Copy the lines exactly as they appear, starting with the first line of the records and ending with the line that contains "[ -0.5 -20.9".

══ TASK INPUTS ══

[[-60.3 -19.1  27.0]
 [-47.3 -14.3  22.1]]
->
[[-60.3 -19.1]
 [-47.3 -14.3]]

[[ 27.6 -21.3 -26.0]
 [ 16.9 -27.5 -14.9]
 [ 40.0 -48.7 -27.8]]
->
[[ 27.6 -21.3]
 [ 16.9 -27.5]]

[[ 20.9  33.5  23.5]
 [ -3.4 -46.5 -36.8]]
->
[[ 20.9  33.5]
 [ -3.4 -46.5]]

[[ 10.9  46.2]
 [-51.0 -55.3]
 [ 10.2   7.4]]
->
[[ 10.9  46.2]
 [-51.0 -55.3]]

[[-11.3   9.3 -27.6 -48.2]
 [ 10.3  27.9  55.5  -8.0]
 [-20.3  32.5 -42.7 -27.5]]
->
[[-11.3   9.3]
 [ 10.3  27.9]]

[[ 40.5 -16.5 -48.9 -51.8  47.0]
 [ 37.2  22.7 -51.3   5.0 -37.0]]
->
[[ 40.5 -16.5]
 [ 37.2  22.7]]
---
[[  2.2 -58.3   0.0]
 [ -2.9  -7.5  -0.5]
 [  3.2  36.5  -1.2]]
->
[[-2.9 -7.5 -0.5]
 [ 3.2 36.5 -1.2]]

[[ 47.9   6.1 -39.4 -60.0 -42.8]
 [-42.2 -60.2 -42.2   2.7  45.9]
 [ 60.3  37.6  -9.1 -49.8 -58.7]
 [ 54.6  56.0  22.5 -25.4 -56.6]]
->
[[-42.2 -60.2 -42.2]
 [ 60.3  37.6  -9.1]]

[[27.0 10.1 33.8]
 [20.3  0.0 10.1]
 [23.6  3.4 47.3]]
->
[[20.3  0.0 10.1]
 [23.6  3.4 47.3]]

[[ 53.8  34.9 -49.7 -45.5]
 [-15.5  30.5  14.8  -8.9]
 [-36.1 -54.9  43.4 -42.0]
 [ -0.5 -20.9  12.8  15.3]
 [-25.1   3.7  -3.2   7.7]]
->
[[-15.5  30.5  14.8]
 [-36.1 -54.9  43.4]]

[[-11.4   9.8   8.9 -24.0   5.9]
 [-40.2 -14.4  37.0  -8.9   5.9]
 [ 17.3  -2.3  37.0 -24.0 -24.4]
 [-25.8  58.2 -19.2  51.4  -4.2]]
->
[[-40.2 -14.4  37.0]
 [ 17.3  -2.3  37.0]]

[[ 20.5 -33.6 -44.2]
 [ 50.2 -38.3 -48.7]
 [ -3.7  -6.3 -19.0]
 [-21.0   4.7  -7.0]
 [-28.3  26.0  13.7]]
->
[[ 50.2 -38.3 -48.7]
 [ -3.7  -6.3 -19.0]]
---
[[-22.5 -11.9  40.1   2.7]
 [-25.1  15.7  23.2 -25.1]
 [-28.9  23.6  35.0  26.1]
 [-31.6  32.5  22.6  33.8]
 [ 36.0   4.1 -41.5 -11.6]
 [ 18.5   6.6 -31.1 -32.7]
 [-39.4 -10.7  34.2  43.9]
 [ 17.6 -26.5  41.2  36.2]]
->
[[ 17.6 -26.5  41.2  36.2]
 [-22.5 -11.9  40.1   2.7]
 [-25.1  15.7  23.2 -25.1]
 [-28.9  23.6  35.0  26.1]
 [-31.6  32.5  22.6  33.8]
 [ 36.0   4.1 -41.5 -11.6]
 [ 18.5   6.6 -31.1 -32.7]
 [-39.4 -10.7  34.2  43.9]]

[[ 13.3   1.1]
 [ -4.7   1.1]
 [-12.5  10.4]
 [-13.9  -4.0]
 [-41.2   6.7]
 [-21.9  47.0]]
->
[[-21.9  47.0]
 [ 13.3   1.1]
 [ -4.7   1.1]
 [-12.5  10.4]
 [-13.9  -4.0]
 [-41.2   6.7]]

[[  9.9  10.7  35.5  37.7 -23.1 -36.8  46.8]
 [  9.6   9.8 -24.0 -36.1 -13.9  46.0 -36.6]
 [  5.6  -2.8 -29.1 -39.8 -14.5  42.6 -41.1]
 [ -6.0  -4.8  29.1  37.6  -1.5 -34.9  40.9]
 [ 11.5  -0.2 -27.6 -34.9  -0.4  23.5 -35.1]
 [ 43.8  34.9  40.8  26.7 -44.1 -23.4  31.7]
 [ 24.9  26.9  45.2  32.0 -35.9 -35.7  42.8]
 [ -5.2 -16.5  10.4  35.0   1.7 -42.5  39.4]
 [-24.0 -13.6 -36.1 -38.7  27.2  23.9 -28.5]
 [-39.6 -18.7 -42.7 -34.9  34.5   4.7 -28.2]
 [  8.6  -3.9 -36.3 -39.1  23.0  32.7 -33.8]]
->
[[  8.6  -3.9 -36.3 -39.1  23.0  32.7 -33.8]
 [  9.9  10.7  35.5  37.7 -23.1 -36.8  46.8]
 [  9.6   9.8 -24.0 -36.1 -13.9  46.0 -36.6]
 [  5.6  -2.8 -29.1 -39.8 -14.5  42.6 -41.1]
 [ -6.0  -4.8  29.1  37.6  -1.5 -34.9  40.9]
 [ 11.5  -0.2 -27.6 -34.9  -0.4  23.5 -35.1]
 [ 43.8  34.9  40.8  26.7 -44.1 -23.4  31.7]
 [ 24.9  26.9  45.2  32.0 -35.9 -35.7  42.8]
 [ -5.2 -16.5  10.4  35.0   1.7 -42.5  39.4]
 [-24.0 -13.6 -36.1 -38.7  27.2  23.9 -28.5]
 [-39.6 -18.7 -42.7 -34.9  34.5   4.7 -28.2]]

[[ -2.9  -4.7   8.2   0.4   5.3  -7.5 -16.4  16.4 -29.2 -20.2  38.9 -26.2
   26.2   4.5 -15.0   3.6]
 [ 10.4 -28.9   8.7  18.6  -9.8 -53.2  -3.9  34.0 -14.0 -15.5  28.1   7.6
   38.1  12.1  -9.1  -5.6]
 [ 27.5 -11.6 -26.6  -9.4  -7.1  -4.3  -2.9 -55.9  -0.5  -9.6   3.4  10.8
  -11.1 -20.4  -1.2  22.2]]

═══

ANSWER SECTION:
[[-60.3 -19.1  27.0]
 [-47.3 -14.3  22.1]]
->
[[-60.3 -19.1]
 [-47.3 -14.3]]

[[ 27.6 -21.3 -26.0]
 [ 16.9 -27.5 -14.9]
 [ 40.0 -48.7 -27.8]]
->
[[ 27.6 -21.3]
 [ 16.9 -27.5]]

[[ 20.9  33.5  23.5]
 [ -3.4 -46.5 -36.8]]
->
[[ 20.9  33.5]
 [ -3.4 -46.5]]

[[ 10.9  46.2]
 [-51.0 -55.3]
 [ 10.2   7.4]]
->
[[ 10.9  46.2]
 [-51.0 -55.3]]

[[-11.3   9.3 -27.6 -48.2]
 [ 10.3  27.9  55.5  -8.0]
 [-20.3  32.5 -42.7 -27.5]]
->
[[-11.3   9.3]
 [ 10.3  27.9]]

[[ 40.5 -16.5 -48.9 -51.8  47.0]
 [ 37.2  22.7 -51.3   5.0 -37.0]]
->
[[ 40.5 -16.5]
 [ 37.2  22.7]]
---
[[  2.2 -58.3   0.0]
 [ -2.9  -7.5  -0.5]
 [  3.2  36.5  -1.2]]
->
[[-2.9 -7.5 -0.5]
 [ 3.2 36.5 -1.2]]

[[ 47.9   6.1 -39.4 -60.0 -42.8]
 [-42.2 -60.2 -42.2   2.7  45.9]
 [ 60.3  37.6  -9.1 -49.8 -58.7]
 [ 54.6  56.0  22.5 -25.4 -56.6]]
->
[[-42.2 -60.2 -42.2]
 [ 60.3  37.6  -9.1]]

[[27.0 10.1 33.8]
 [20.3  0.0 10.1]
 [23.6  3.4 47.3]]
->
[[20.3  0.0 10.1]
 [23.6  3.4 47.3]]

[[ 53.8  34.9 -49.7 -45.5]
 [-15.5  30.5  14.8  -8.9]
 [-36.1 -54.9  43.4 -42.0]
 [ -0.5 -20.9  12.8  15.3]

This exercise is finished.